■ DIRECTIONS FOR THIS TASK
Your task is to reproduce the entries below word for word.

■ Records from a collection

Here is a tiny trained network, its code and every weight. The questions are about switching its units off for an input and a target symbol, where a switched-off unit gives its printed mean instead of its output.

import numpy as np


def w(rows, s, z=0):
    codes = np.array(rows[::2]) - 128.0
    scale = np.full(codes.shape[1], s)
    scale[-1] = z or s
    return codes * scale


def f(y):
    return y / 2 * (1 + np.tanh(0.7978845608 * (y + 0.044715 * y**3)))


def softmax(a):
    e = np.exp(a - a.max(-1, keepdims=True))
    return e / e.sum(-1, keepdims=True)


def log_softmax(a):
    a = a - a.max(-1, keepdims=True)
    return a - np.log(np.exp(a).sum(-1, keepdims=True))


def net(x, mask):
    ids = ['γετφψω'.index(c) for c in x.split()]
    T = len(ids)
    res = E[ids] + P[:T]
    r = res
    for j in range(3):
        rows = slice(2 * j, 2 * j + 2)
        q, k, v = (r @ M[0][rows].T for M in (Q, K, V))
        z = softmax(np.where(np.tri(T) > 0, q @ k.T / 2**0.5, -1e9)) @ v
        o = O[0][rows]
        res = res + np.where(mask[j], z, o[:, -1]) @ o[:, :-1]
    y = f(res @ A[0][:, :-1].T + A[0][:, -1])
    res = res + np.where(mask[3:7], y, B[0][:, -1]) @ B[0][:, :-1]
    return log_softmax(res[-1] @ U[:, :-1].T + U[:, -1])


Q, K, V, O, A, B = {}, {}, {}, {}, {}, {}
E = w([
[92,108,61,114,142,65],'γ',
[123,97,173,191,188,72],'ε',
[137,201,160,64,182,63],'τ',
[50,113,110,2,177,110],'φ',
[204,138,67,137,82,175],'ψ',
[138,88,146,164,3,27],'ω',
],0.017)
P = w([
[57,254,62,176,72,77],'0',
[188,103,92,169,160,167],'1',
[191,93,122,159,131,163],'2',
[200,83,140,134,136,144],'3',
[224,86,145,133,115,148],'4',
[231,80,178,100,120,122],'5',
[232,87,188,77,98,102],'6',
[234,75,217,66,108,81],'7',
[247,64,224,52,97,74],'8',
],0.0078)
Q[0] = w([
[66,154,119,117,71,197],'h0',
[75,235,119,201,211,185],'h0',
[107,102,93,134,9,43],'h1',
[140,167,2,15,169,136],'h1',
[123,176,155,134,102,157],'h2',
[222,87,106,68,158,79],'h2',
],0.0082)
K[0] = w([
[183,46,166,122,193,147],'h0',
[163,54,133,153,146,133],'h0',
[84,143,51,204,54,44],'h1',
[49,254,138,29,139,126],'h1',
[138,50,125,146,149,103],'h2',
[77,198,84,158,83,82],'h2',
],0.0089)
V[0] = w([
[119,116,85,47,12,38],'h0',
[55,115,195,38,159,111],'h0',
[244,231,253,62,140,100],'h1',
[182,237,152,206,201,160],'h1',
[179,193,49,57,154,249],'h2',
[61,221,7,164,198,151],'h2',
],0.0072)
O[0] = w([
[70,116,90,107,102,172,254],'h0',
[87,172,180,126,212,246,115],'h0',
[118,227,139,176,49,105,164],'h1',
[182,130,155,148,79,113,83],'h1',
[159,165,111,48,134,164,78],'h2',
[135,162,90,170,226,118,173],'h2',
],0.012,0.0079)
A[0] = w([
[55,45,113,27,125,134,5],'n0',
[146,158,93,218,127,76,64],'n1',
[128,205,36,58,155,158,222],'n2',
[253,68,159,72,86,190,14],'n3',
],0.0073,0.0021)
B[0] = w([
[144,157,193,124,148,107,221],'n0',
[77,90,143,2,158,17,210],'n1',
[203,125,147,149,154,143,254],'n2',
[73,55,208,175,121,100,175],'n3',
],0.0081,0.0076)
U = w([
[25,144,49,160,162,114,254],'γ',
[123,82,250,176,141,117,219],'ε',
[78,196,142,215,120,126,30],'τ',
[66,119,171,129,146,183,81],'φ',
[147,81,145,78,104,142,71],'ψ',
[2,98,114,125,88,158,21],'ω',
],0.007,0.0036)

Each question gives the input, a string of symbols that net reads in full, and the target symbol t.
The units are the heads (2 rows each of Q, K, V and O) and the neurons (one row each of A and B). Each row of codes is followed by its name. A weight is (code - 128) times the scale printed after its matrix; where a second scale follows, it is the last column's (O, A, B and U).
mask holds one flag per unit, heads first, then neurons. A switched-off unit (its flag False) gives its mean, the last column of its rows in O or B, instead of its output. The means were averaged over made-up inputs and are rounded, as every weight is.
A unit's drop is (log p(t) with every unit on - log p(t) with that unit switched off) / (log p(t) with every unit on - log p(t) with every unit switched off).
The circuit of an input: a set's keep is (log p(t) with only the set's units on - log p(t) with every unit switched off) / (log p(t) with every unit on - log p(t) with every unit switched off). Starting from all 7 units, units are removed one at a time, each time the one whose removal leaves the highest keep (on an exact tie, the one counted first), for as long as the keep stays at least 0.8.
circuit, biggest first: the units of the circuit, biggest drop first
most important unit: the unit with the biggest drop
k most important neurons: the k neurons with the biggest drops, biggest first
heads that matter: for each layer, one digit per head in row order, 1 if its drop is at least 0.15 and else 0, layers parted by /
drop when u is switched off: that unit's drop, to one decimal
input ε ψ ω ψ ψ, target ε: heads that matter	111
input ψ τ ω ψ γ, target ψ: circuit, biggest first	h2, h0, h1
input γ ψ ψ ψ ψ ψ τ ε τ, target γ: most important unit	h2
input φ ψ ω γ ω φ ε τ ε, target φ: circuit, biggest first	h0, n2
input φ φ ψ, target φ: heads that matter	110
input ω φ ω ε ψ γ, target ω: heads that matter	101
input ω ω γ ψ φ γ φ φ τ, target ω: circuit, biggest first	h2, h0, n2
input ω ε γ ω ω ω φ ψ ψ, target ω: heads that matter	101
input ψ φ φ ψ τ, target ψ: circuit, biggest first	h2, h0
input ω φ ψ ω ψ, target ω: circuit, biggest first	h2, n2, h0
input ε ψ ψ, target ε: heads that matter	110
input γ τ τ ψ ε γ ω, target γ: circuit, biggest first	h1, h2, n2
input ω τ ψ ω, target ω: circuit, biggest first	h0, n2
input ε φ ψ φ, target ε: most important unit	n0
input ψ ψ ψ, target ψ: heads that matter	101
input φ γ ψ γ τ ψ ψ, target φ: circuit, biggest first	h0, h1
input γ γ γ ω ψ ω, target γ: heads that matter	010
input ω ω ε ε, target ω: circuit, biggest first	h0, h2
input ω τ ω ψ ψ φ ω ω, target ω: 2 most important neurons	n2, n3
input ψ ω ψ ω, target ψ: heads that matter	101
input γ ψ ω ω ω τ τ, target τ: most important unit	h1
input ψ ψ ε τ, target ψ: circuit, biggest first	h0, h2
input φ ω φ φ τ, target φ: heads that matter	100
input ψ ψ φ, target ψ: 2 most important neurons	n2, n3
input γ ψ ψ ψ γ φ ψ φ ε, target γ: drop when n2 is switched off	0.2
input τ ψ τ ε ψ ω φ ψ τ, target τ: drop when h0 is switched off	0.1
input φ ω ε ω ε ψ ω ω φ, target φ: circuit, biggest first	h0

■ PROBLEM SOLUTION
Here is a tiny trained network, its code and every weight. The questions are about switching its units off for an input and a target symbol, where a switched-off unit gives its printed mean instead of its output.

import numpy as np


def w(rows, s, z=0):
    codes = np.array(rows[::2]) - 128.0
    scale = np.full(codes.shape[1], s)
    scale[-1] = z or s
    return codes * scale


def f(y):
    return y / 2 * (1 + np.tanh(0.7978845608 * (y + 0.044715 * y**3)))


def softmax(a):
    e = np.exp(a - a.max(-1, keepdims=True))
    return e / e.sum(-1, keepdims=True)


def log_softmax(a):
    a = a - a.max(-1, keepdims=True)
    return a - np.log(np.exp(a).sum(-1, keepdims=True))


def net(x, mask):
    ids = ['γετφψω'.index(c) for c in x.split()]
    T = len(ids)
    res = E[ids] + P[:T]
    r = res
    for j in range(3):
        rows = slice(2 * j, 2 * j + 2)
        q, k, v = (r @ M[0][rows].T for M in (Q, K, V))
        z = softmax(np.where(np.tri(T) > 0, q @ k.T / 2**0.5, -1e9)) @ v
        o = O[0][rows]
        res = res + np.where(mask[j], z, o[:, -1]) @ o[:, :-1]
    y = f(res @ A[0][:, :-1].T + A[0][:, -1])
    res = res + np.where(mask[3:7], y, B[0][:, -1]) @ B[0][:, :-1]
    return log_softmax(res[-1] @ U[:, :-1].T + U[:, -1])


Q, K, V, O, A, B = {}, {}, {}, {}, {}, {}
E = w([
[92,108,61,114,142,65],'γ',
[123,97,173,191,188,72],'ε',
[137,201,160,64,182,63],'τ',
[50,113,110,2,177,110],'φ',
[204,138,67,137,82,175],'ψ',
[138,88,146,164,3,27],'ω',
],0.017)
P = w([
[57,254,62,176,72,77],'0',
[188,103,92,169,160,167],'1',
[191,93,122,159,131,163],'2',
[200,83,140,134,136,144],'3',
[224,86,145,133,115,148],'4',
[231,80,178,100,120,122],'5',
[232,87,188,77,98,102],'6',
[234,75,217,66,108,81],'7',
[247,64,224,52,97,74],'8',
],0.0078)
Q[0] = w([
[66,154,119,117,71,197],'h0',
[75,235,119,201,211,185],'h0',
[107,102,93,134,9,43],'h1',
[140,167,2,15,169,136],'h1',
[123,176,155,134,102,157],'h2',
[222,87,106,68,158,79],'h2',
],0.0082)
K[0] = w([
[183,46,166,122,193,147],'h0',
[163,54,133,153,146,133],'h0',
[84,143,51,204,54,44],'h1',
[49,254,138,29,139,126],'h1',
[138,50,125,146,149,103],'h2',
[77,198,84,158,83,82],'h2',
],0.0089)
V[0] = w([
[119,116,85,47,12,38],'h0',
[55,115,195,38,159,111],'h0',
[244,231,253,62,140,100],'h1',
[182,237,152,206,201,160],'h1',
[179,193,49,57,154,249],'h2',
[61,221,7,164,198,151],'h2',
],0.0072)
O[0] = w([
[70,116,90,107,102,172,254],'h0',
[87,172,180,126,212,246,115],'h0',
[118,227,139,176,49,105,164],'h1',
[182,130,155,148,79,113,83],'h1',
[159,165,111,48,134,164,78],'h2',
[135,162,90,170,226,118,173],'h2',
],0.012,0.0079)
A[0] = w([
[55,45,113,27,125,134,5],'n0',
[146,158,93,218,127,76,64],'n1',
[128,205,36,58,155,158,222],'n2',
[253,68,159,72,86,190,14],'n3',
],0.0073,0.0021)
B[0] = w([
[144,157,193,124,148,107,221],'n0',
[77,90,143,2,158,17,210],'n1',
[203,125,147,149,154,143,254],'n2',
[73,55,208,175,121,100,175],'n3',
],0.0081,0.0076)
U = w([
[25,144,49,160,162,114,254],'γ',
[123,82,250,176,141,117,219],'ε',
[78,196,142,215,120,126,30],'τ',
[66,119,171,129,146,183,81],'φ',
[147,81,145,78,104,142,71],'ψ',
[2,98,114,125,88,158,21],'ω',
],0.007,0.0036)

Each question gives the input, a string of symbols that net reads in full, and the target symbol t.
The units are the heads (2 rows each of Q, K, V and O) and the neurons (one row each of A and B). Each row of codes is followed by its name. A weight is (code - 128) times the scale printed after its matrix; where a second scale follows, it is the last column's (O, A, B and U).
mask holds one flag per unit, heads first, then neurons. A switched-off unit (its flag False) gives its mean, the last column of its rows in O or B, instead of its output. The means were averaged over made-up inputs and are rounded, as every weight is.
A unit's drop is (log p(t) with every unit on - log p(t) with that unit switched off) / (log p(t) with every unit on - log p(t) with every unit switched off).
The circuit of an input: a set's keep is (log p(t) with only the set's units on - log p(t) with every unit switched off) / (log p(t) with every unit on - log p(t) with every unit switched off). Starting from all 7 units, units are removed one at a time, each time the one whose removal leaves the highest keep (on an exact tie, the one counted first), for as long as the keep stays at least 0.8.
circuit, biggest first: the units of the circuit, biggest drop first
most important unit: the unit with the biggest drop
k most important neurons: the k neurons with the biggest drops, biggest first
heads that matter: for each layer, one digit per head in row order, 1 if its drop is at least 0.15 and else 0, layers parted by /
drop when u is switched off: that unit's drop, to one decimal
input ε ψ ω ψ ψ, target ε: heads that matter	111
input ψ τ ω ψ γ, target ψ: circuit, biggest first	h2, h0, h1
input γ ψ ψ ψ ψ ψ τ ε τ, target γ: most important unit	h2
input φ ψ ω γ ω φ ε τ ε, target φ: circuit, biggest first	h0, n2
input φ φ ψ, target φ: heads that matter	110
input ω φ ω ε ψ γ, target ω: heads that matter	101
input ω ω γ ψ φ γ φ φ τ, target ω: circuit, biggest first	h2, h0, n2
input ω ε γ ω ω ω φ ψ ψ, target ω: heads that matter	101
input ψ φ φ ψ τ, target ψ: circuit, biggest first	h2, h0
input ω φ ψ ω ψ, target ω: circuit, biggest first	h2, n2, h0
input ε ψ ψ, target ε: heads that matter	110
input γ τ τ ψ ε γ ω, target γ: circuit, biggest first	h1, h2, n2
input ω τ ψ ω, target ω: circuit, biggest first	h0, n2
input ε φ ψ φ, target ε: most important unit	n0
input ψ ψ ψ, target ψ: heads that matter	101
input φ γ ψ γ τ ψ ψ, target φ: circuit, biggest first	h0, h1
input γ γ γ ω ψ ω, target γ: heads that matter	010
input ω ω ε ε, target ω: circuit, biggest first	h0, h2
input ω τ ω ψ ψ φ ω ω, target ω: 2 most important neurons	n2, n3
input ψ ω ψ ω, target ψ: heads that matter	101
input γ ψ ω ω ω τ τ, target τ: most important unit	h1
input ψ ψ ε τ, target ψ: circuit, biggest first	h0, h2
input φ ω φ φ τ, target φ: heads that matter	100
input ψ ψ φ, target ψ: 2 most important neurons	n2, n3
input γ ψ ψ ψ γ φ ψ φ ε, target γ: drop when n2 is switched off	0.2
input τ ψ τ ε ψ ω φ ψ τ, target τ: drop when h0 is switched off	0.1
input φ ω ε ω ε ψ ω ω φ, target φ: circuit, biggest first	h0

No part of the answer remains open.